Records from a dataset

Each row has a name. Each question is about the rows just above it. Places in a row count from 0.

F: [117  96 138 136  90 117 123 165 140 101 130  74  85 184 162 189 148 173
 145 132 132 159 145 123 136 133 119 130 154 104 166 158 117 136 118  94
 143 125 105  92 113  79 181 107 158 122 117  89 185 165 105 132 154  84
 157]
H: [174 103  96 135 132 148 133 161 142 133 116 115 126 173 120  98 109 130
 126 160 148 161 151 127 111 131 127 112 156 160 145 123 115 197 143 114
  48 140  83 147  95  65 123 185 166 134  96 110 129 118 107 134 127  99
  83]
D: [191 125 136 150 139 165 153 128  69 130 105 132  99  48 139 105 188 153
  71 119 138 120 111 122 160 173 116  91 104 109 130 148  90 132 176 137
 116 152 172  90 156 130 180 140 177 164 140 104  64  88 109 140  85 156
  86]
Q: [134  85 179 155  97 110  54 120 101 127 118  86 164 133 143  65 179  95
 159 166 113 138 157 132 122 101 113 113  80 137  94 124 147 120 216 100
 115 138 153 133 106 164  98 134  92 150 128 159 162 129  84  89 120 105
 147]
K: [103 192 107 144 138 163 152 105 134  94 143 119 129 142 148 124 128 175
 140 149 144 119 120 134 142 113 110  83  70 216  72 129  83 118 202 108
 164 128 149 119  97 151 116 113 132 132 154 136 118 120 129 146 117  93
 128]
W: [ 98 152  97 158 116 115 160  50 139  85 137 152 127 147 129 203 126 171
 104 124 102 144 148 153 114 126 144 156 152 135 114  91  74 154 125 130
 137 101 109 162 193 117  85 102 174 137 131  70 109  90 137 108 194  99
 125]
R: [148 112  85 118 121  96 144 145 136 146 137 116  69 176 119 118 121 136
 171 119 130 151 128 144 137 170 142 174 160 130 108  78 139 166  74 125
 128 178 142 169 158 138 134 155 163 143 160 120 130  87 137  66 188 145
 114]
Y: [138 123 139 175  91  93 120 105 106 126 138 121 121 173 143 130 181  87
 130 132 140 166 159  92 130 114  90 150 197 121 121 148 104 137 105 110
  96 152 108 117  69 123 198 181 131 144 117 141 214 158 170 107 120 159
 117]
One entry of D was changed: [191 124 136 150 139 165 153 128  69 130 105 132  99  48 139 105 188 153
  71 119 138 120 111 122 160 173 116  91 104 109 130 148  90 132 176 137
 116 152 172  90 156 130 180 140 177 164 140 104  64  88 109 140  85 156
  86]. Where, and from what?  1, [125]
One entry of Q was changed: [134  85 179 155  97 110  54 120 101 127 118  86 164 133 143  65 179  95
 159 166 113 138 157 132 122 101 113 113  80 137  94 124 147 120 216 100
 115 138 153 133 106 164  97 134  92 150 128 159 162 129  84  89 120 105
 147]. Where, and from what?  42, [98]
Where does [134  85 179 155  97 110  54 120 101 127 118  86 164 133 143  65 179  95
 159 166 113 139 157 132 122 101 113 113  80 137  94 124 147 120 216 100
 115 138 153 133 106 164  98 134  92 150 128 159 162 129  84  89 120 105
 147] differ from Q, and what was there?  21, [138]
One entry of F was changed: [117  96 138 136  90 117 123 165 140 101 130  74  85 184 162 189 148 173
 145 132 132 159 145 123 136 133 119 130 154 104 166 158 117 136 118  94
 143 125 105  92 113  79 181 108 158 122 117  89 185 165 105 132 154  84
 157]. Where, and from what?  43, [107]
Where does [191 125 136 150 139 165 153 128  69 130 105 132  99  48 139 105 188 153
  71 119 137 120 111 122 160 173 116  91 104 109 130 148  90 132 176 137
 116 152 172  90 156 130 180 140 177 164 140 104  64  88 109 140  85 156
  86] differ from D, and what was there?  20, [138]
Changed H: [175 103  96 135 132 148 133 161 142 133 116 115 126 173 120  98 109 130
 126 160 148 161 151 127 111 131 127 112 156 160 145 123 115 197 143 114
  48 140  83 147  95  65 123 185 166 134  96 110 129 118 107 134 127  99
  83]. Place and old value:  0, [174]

EXERCISE AIM
Copy every record exactly, leaving each line intact.

RESPONSE
Each row has a name. Each question is about the rows just above it. Places in a row count from 0.

F: [117  96 138 136  90 117 123 165 140 101 130  74  85 184 162 189 148 173
 145 132 132 159 145 123 136 133 119 130 154 104 166 158 117 136 118  94
 143 125 105  92 113  79 181 107 158 122 117  89 185 165 105 132 154  84
 157]
H: [174 103  96 135 132 148 133 161 142 133 116 115 126 173 120  98 109 130
 126 160 148 161 151 127 111 131 127 112 156 160 145 123 115 197 143 114
  48 140  83 147  95  65 123 185 166 134  96 110 129 118 107 134 127  99
  83]
D: [191 125 136 150 139 165 153 128  69 130 105 132  99  48 139 105 188 153
  71 119 138 120 111 122 160 173 116  91 104 109 130 148  90 132 176 137
 116 152 172  90 156 130 180 140 177 164 140 104  64  88 109 140  85 156
  86]
Q: [134  85 179 155  97 110  54 120 101 127 118  86 164 133 143  65 179  95
 159 166 113 138 157 132 122 101 113 113  80 137  94 124 147 120 216 100
 115 138 153 133 106 164  98 134  92 150 128 159 162 129  84  89 120 105
 147]
K: [103 192 107 144 138 163 152 105 134  94 143 119 129 142 148 124 128 175
 140 149 144 119 120 134 142 113 110  83  70 216  72 129  83 118 202 108
 164 128 149 119  97 151 116 113 132 132 154 136 118 120 129 146 117  93
 128]
W: [ 98 152  97 158 116 115 160  50 139  85 137 152 127 147 129 203 126 171
 104 124 102 144 148 153 114 126 144 156 152 135 114  91  74 154 125 130
 137 101 109 162 193 117  85 102 174 137 131  70 109  90 137 108 194  99
 125]
R: [148 112  85 118 121  96 144 145 136 146 137 116  69 176 119 118 121 136
 171 119 130 151 128 144 137 170 142 174 160 130 108  78 139 166  74 125
 128 178 142 169 158 138 134 155 163 143 160 120 130  87 137  66 188 145
 114]
Y: [138 123 139 175  91  93 120 105 106 126 138 121 121 173 143 130 181  87
 130 132 140 166 159  92 130 114  90 150 197 121 121 148 104 137 105 110
  96 152 108 117  69 123 198 181 131 144 117 141 214 158 170 107 120 159
 117]
One entry of D was changed: [191 124 136 150 139 165 153 128  69 130 105 132  99  48 139 105 188 153
  71 119 138 120 111 122 160 173 116  91 104 109 130 148  90 132 176 137
 116 152 172  90 156 130 180 140 177 164 140 104  64  88 109 140  85 156
  86]. Where, and from what?  1, [125]
One entry of Q was changed: [134  85 179 155  97 110  54 120 101 127 118  86 164 133 143  65 179  95
 159 166 113 138 157 132 122 101 113 113  80 137  94 124 147 120 216 100
 115 138 153 133 106 164  97 134  92 150 128 159 162 129  84  89 120 105
 147]. Where, and from what?  42, [98]
Where does [134  85 179 155  97 110  54 120 101 127 118  86 164 133 143  65 179  95
 159 166 113 139 157 132 122 101 113 113  80 137  94 124 147 120 216 100
 115 138 153 133 106 164  98 134  92 150 128 159 162 129  84  89 120 105
 147] differ from Q, and what was there?  21, [138]
One entry of F was changed: [117  96 138 136  90 117 123 165 140 101 130  74  85 184 162 189 148 173
 145 132 132 159 145 123 136 133 119 130 154 104 166 158 117 136 118  94
 143 125 105  92 113  79 181 108 158 122 117  89 185 165 105 132 154  84
 157]. Where, and from what?  43, [107]
Where does [191 125 136 150 139 165 153 128  69 130 105 132  99  48 139 105 188 153
  71 119 137 120 111 122 160 173 116  91 104 109 130 148  90 132 176 137
 116 152 172  90 156 130 180 140 177 164 140 104  64  88 109 140  85 156
  86] differ from D, and what was there?  20, [138]
Changed H: [175 103  96 135 132 148 133 161 142 133 116 115 126 173 120  98 109 130
 126 160 148 161 151 127 111 131 127 112 156 160 145 123 115 197 143 114
  48 140  83 147  95  65 123 185 166 134  96 110 129 118 107 134 127  99
  83]. Place and old value:  0, [174]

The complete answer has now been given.